In the rows, 128 means zero.
Each row is followed by its class.
[122 128 130 151 127 107 132 124 129 138 103  94 120 119 150 124 113 124
 107 129 126 155 130 121 116 125 126 126 127 125 123 129 136 135 117 131
 122 134 116 123 128 123 111 135 122 138 108 136 123 138 121 118 131 127
 129 138 128 130 121 123 140 125 122 125  85 134 130 100 143]	C
[168 104 125 103 122 150 116 126 117 156 133  14 101 203 126 104 128 120
 157 124 144  98 137 114 115 127 125 131 135 131 136 138 120 115 179 134
 119 130 120 126 132 151 215 137 123 120  91 120 120 123 120 130 135 163
 137 131 139 173 156 110 123 148 133  95  83 127 114  93 160]	L
[157 138 126 128 112 136 140 121 137 105 129  71 120 154 128 133 121 130
  91 127 135 143 133 135 136 133 131 125 126 117 126 126 112 133 162 137
 129 127 142 133 125 118 137 137 121 127 112 134 121 132 126 140 125 127
 141 100 148 108 132 113 130 131 136 126 117 120 133 118 167]	L
[100 134 131 156 115 112 113 131 111 153  91 203 108 142 123 114 124 126
 155 131 124 129  99  42 189 133 122 135 118 102 136 124 118 110 141 126
 162 132 141 128 128 133  57 130 115 149  95 126 122 143 138  75 123 138
 135 163 118 145  82 127 156 139 143  93 252 130 135  13 107]	T
[145 139 134 101 129 127 124 135 124 152 110  66 111 165 135 135 119 122
 108 132 129 153 122 119 132 127 121 127 120 127 129 129 157 120 156 127
 133 130 121 127 127 129 115 137 124 131 117 121 116 139 124 126 129 143
 121 142 135 140 111 119 134 148 123  96 143 131 121  79 109]	T
[151 140 137 123 107 126 125 133 132 121 120  95 119 156 125 128 124 127
  93 129 125 147 129 107 162 124 121 129 119 116 131 129 130 125 166 131
 140 130 145 139 122 117  81 134 131 138 106 134 132 141 123 113 122 126
 131 136 133 131 110 115 137 130 122 103 199 125 124  75 143]	L
[122 136 114 127 107 113 125 119 125 129 102 116 129 137 144 137 128 124
 120 129 126 155 124 110 159 132 128 127 116 113 130 137 134 122 143 135
 138 119 140 119 133 131 125 128 122 134 108 123 110 135 135 113 122 128
 133 143 130 124  98 133 142 124 137 122 168 135 132  76 144]	C
[ 95 143 119 140 125 112 130 117 105 142  88 132 116 106 140  67 134 125
 136 133 120 137 102  78  89 127 127 134 130 135 128 124 119  98 115 125
 138 127 100 132 135 130 111 127 111 167  85 142 129 144 141  97 101 110
 124 148 113 125 111 131 156 132 160 121 227 119 128  12 101]	T
[130 131 123 123 120 111 145 121 121 128 129 125 123 114 136 107 123 131
 125 128 122 156 132 111 120 127 122 132 120 132 126 122 135 115 119 125
 131 125 131 135 126 122  96 133 119 145 110 134 126 140 139 115 121 110
 111 118 125 134 118 123 139 136 124 141 132 125 129 108 101]	T
[129 137 124 121 122 115 135 126 134 123 118  96 136 112 152 143 124 130
 112 129 130 162 143 140 144 126 123 134 111 112 124 130 139 141 121 131
 120 129 136 127 126 118 112 143 122 135 119 135 115 134 131 134 130 139
 124 121 134 130 122 124 128 123 108 134  59 129 125 133 138]	C
[126 137 142 143 122 126 127 124 119 154 107  65 134 104 147 130 125 123
  83 128 121 189 139 132 117 131 131 132 132 134 124 132 135 133 138 126
 124 136 126 118 110 115  92 132 130 135 107 124 124 141 127 129 125 128
 133 134 135 117 127 113 129 130 129 125 137 133 131 140 135]	C
[135 134 135 126 111 136 130 130 123 128 132 131 128 118 143 133 126 129
  92 132 125 155 144 125 137 133 119 125 116 141 130 122 127 140 133 132
 138 130 126 127 119 127  96 140 133 130 115 131 130 137 123 116 129 139
 120 117 129 137 124 135 132 138 106 106 108 140 130 114 115]	T
[124 132 117  89 129 112 120 122 120 120 143 110 130 141 145 109 126 129
 150 128 126 119 128 120 133 128 125 134 102 122 127 129 150 117 101 137
 125 126 111 118 129 151 138 142 121 123 137 131 136 133 133  58 127 109
 122 154 131 134 125 150 141 122 119 139  54 133 112  38 125]	R
[135 136 141  97 129 145 108 125 130 123 163  78 126 122 130 126 137 130
 148 129 130 108 150 152 146 123 123 128 118 146 123 137 163 135 121 125
 118 125 115 126 122 126 115 120 147 123 128 113 142 127 101 108 125 140
 122 136 134 163 151 145 124 129 132 126  81 133 107 134 129]	R
[130 128 128 137 142 107 129 125 127 129 140  76 140 103 136 111 139 134
 120 131 127 143 131 149  86 125 129 137 138 126 120 129 151 134  80 121
 118 129 111 125 128 129 116 135 134 126 144 133 141 127 135 132 129  86
 123 147 138 127 138 129 123 120 123 163  23 126 118 137 133]	R
[128 126 128 103 126 125 121 128 125 148  91  64 113 167 154 161 124 121
 106 129 135 155 120 126 154 129 133 125 109 122 127 139 165 127 152 134
 128 134 121 119 128 124 125 133 119 136 104 120 101 133 120 120 122 156
 120 157 127 142 102 126 146 135 129 106 121 138 125  46 129]	C
[140 129 149 131 124 134 114 122 132 127 140 127 109 143 114 144 127 128
 127 131 126 125 132 113 185 130 122 125 129 124 131 126 146 128 150 130
 136 129 148 135 125 116  74 121 141 131 117 119 133 127 124 106 126 140
 133 118 132 144 112 124 132 136 129 110 201 134 114 129 120]	T
[108 139 142 100 130 111 105 118 119 140 105 124 118 152 145 121 136 120
 183 127 124 113 129 100 183 126 124 135  97 119 132 129 140 123 107 133
 138 130 124 136 128 138  95 128 130 136 108 124 134 133 126  79 124 141
 125 168 123 162 116 148 141 133 136 100 181 131 114  37 136]	R
[131 126 122 134 122 119 130 136 114 137 103 111 121 130 141 106 113 130
 106 129 125 151 119  97 107 131 122 128 126 128 124 128 119 122 143 131
 129 128 117 124 126 135 116 140 124 140 104 133 126 138 139 120 129 129
 137 130 126 129 120 125 137 142 120 110 131 133 136  70 114]	T
[131 125 145 170 121 124 133 127 122 149 119 122 136  93 136 112 125 141
  97 140 124 163 133 119 103 124 128 130 139 141 126 117 114 146 122 120
 123 128 114 128 118 111  90 130 137 135 114 139 138 133 134 125 133 125
 127 115 128 122 133 119 125 130 114 119 117 134 134 156 117]	T
[124 145 131 125 112 122 121 121 128 117 114 135 116 137 131 130 123 131
 106 129 120 142 140 107 163 121 130 127 113 126 127 131 134 119 149 130
 139 138 130 125 123 127  93 139 123 143 114 122 126 142 123 109 116 119
 127 142 123 127 108 136 138 127 138 113 218 130 127  62 122]	L
[112 130 120 110 132 117 120 149 113 149  84 146 102 147 126 101 127 123
 162 137 128 128 112  97 109 122 124 128 112 146 133 123 124 109 136 127
 130 130 105 132 142 125 118 136 125 153  96 129 135 134 128 105 108 141
 113 135 107 145 124 129 151 149 139  88 196 111 127  41  88]	T
[128 121 145 126 133 127  98 139 126 142 119  93 120 154 139 137 138 122
 170 125 122 105 133 134 152 122 116 126 121 137 127 124 143 139 118 133
 125 129 110 128 128 130 123 129 144 126 118 124 139 133 115 100 135 163
 127 143 131 159 146 134 130 134 126  96  81 126 117 102 139]	R
[131 132 128 175 133 116 131 115 123 127 106 111 134 109 144 127 135 125
 111 126 127 148 129 122 123 127 121 129 137 117 121 127 116 133 117 130
 137 127 120 123 127 121 123 126 114 138 105 137 123 130 135 125 131 114
 133 131 124 121 122 120 134 117 130 141  93 136 130 123 151]	C
[111 132 120 163 117 114 135 109 123 129 114 132 131 104 140 111 126 128
 113 126 122 146 114 113 121 133 132 131 136 120 129 131 119 119 126 122
 130 133 129 126 121 124 128 122 110 146 102 133 117 133 141 120 127 108
 132 132 130 117 113 117 142 121 145 139 163 135 132  99 129]	C
[131 130 124  83 127 128 108 131 115 139 121  70 122 159 143 123 130 123
 161 130 127 120 140 130 136 124 124 129 100 146 129 124 153 125 125 139
 124 133 101 119 130 130 147 119 125 128 115 119 136 132 108 105 120 150
 120 149 125 171 148 146 132 137 124 101  69 136 117  55 134]	R
[128 131 119 157 123 115 123 126 121 131  96  75 128 132 146 111 129 124
 110 134 133 147 124 122 108 129 127 130 135 116 121 131 123 129 119 133
 129 131 118 122 122 123 116 130 116 141 102 139 125 135 138 121 129 118
 112 137 129 122 124 115 142 128 138 121  89 123 133  87 157]	C
[106 153 129 146 116 100 138 117 114 122  98 135 127  97 143  90 132 127
 110 119 115 158 115  90 120 129 126 134 119 116 128 118 116 117 107 128
 140 126 118 128 119 128  81 132 112 152  99 142 129 142 142 110 108  97
 124 133 122 114 100 125 148 121 143 130 214 117 134  37 127]	T
[124 133 144 131 131 119 124 126 118 145 106 125 123 116 125 113 124 127
 141 131 120 158 125  99 143 127 128 132 125 116 132 125 137 116 125 116
 139 129 135 135 125 123  56 123 133 145 113 126 135 134 136 109 124 125
 128 139 124 125 113 119 139 140 136 118 238 119 128 105 104]	T
[130 130 122 130 116 120 121 127 126 127 111  99 110 158 139 140 123 128
 108 129 132 138 123 121 156 127 122 127 118 123 122 139 140 132 156 142
 139 129 127 121 122 118 120 130 114 142 102 126 112 141 125 109 126 141
 124 130 120 134 109 128 145 133 125 112 122 136 123  66 133]	C
[129 137 133 168 117 133 121 121 120 129 132 124 115 109 120 117 129 138
  99 127 122 131 117 108 107 128 122 127 148 140 128 122 123 122 154 128
 137 124 115 128 120 120  84 122 126 140 105 127 133 137 127 118 125 125
 127 111 117 140 119 119 139 142 139 113 180 136 135 122 112]	T
[148 125 151 106 123 130 117 123 130 148 132  92 108 175 121 138 125 123
 121 133 133 129 121 109 188 119 116 122 116 115 130 129 159 124 152 129
 142 129 137 121 130 120  76 132 141 129 123 127 122 138 118 101 127 148
 131 147 127 152 102 123 140 134 125  96 195 129 111  64 121]	T
[118 149 126 141 122 103 127 120 111 146 109  91 120 102 148  92 128 134
  96 122 115 165 113  90 105 131 131 131 129 137 134 125 125 108 136 129
 131 135 109 127 123 126 101 130 114 156  82 135 124 148 140  92 113  98
 124 139 125 131 106 125 147 138 145 112 204 126 128  40 106]	T
[134 131 131 112 114 113 124 124 122 142  92  68 114 159 138 103 124 126
 151 125 127 156 123  93 151 127 127 132 110 105 131 130 135 116 141 134
 137 135 141 133 127 129 100 132 120 143  92 134 127 137 140 110 125 135
 129 142 130 135 116 106 142 141 137 105 184 118 121  56 140]	L
[120 138 120 150 125 110 128 119 124 124 104 103 137 104 146 110 127 129
  96 128 121 157 113 120 111 131 131 136 135 118 126 128 129 122 114 131
 131 132 119 120 120 122 115 125 112 143 114 134 122 142 136 118 121  98
 128 145 127 119 109 125 140 121 143 146 118 133 136  91 139]	C
[126 141 124 127 114 115 131 126 116 125 116 144 113 126 130 113 124 127
 100 133 128 141 121  95 131 126 128 124 114 131 131 122 125 124 154 126
 132 127 124 137 123 128  97 141 118 145  98 136 131 139 133 104 121 133
 123 116 123 134 109 127 151 148 121 101 167 132 132  61  95]	T
[135 119 138 120 140 128 113 129 122 145 139  77 138 151 121 114 133 128
 171 137 129 105 137 127 147 127 126 123 122 123 133 130 151 119 125 123
 130 130 125 129 130 140 121 119 144 122 133 118 145 122 126 110 128 134
 133 155 131 161 140 117 122 130 135 127 129 124 113 112 137]	R
[ 96 147 132 206 117 101 140  92 115 119 102 180 148  61 147  85 158 129
 102 124 115 149 123  97  77 130 140 149 154 126 124 118  87 120  95 121
 133 119 113 122 120 119 120 124 110 146  91 148 125 134 161 123 113  86
 170 124 127 104 122 120 143 104 152 158 163 129 142 119 145]	C
[154 116 142 126 133 153 113 129 116 168 117  25 110 166 122 120 133 123
 104 124 130 124 127 131 100 130 133 125 157 149 126 134 134 116 179 125
 127 130 115 128 119 128 156 124 138 119 110 114 131 124 110 145 125 154
 139 141 135 155 146 112 116 144 141  96 173 121 124 133 152]	L
[149 127 142 109 125 139 124 121 121 159 141 112 122 127 131 127 119 130
  98 146 123 141 133 117 132 122 120 128 126 150 129 125 138 125 148 119
 126 127 126 119 118 130 114 138 141 127 125 121 129 134 121 127 129 138
 127 128 124 146 108 132 123 142 131 107 178 138 124 128 110]	T
[126 124 119  76 127 118 122 130 124 126 129  88 132 167 144 125 119 129
 155 128 136 124 131 128 147 128 122 134  97 111 132 138 156 122 120 144
 127 131 131 121 134 153 153 141 114 126 131 121 127 131 131 117 130 120
 123 149 133 146 126 136 136 134 117 134  46 134 120  54 133]	R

----------------

Please copy, exactly as written, every line in the listing above from the line with "124 136 126" up to and including the line with "138 130 126".

 124 136 126 118 110 115  92 132 130 135 107 124 124 141 127 129 125 128
 133 134 135 117 127 113 129 130 129 125 137 133 131 140 135]	C
[135 134 135 126 111 136 130 130 123 128 132 131 128 118 143 133 126 129
  92 132 125 155 144 125 137 133 119 125 116 141 130 122 127 140 133 132
 138 130 126 127 119 127  96 140 133 130 115 131 130 137 123 116 129 139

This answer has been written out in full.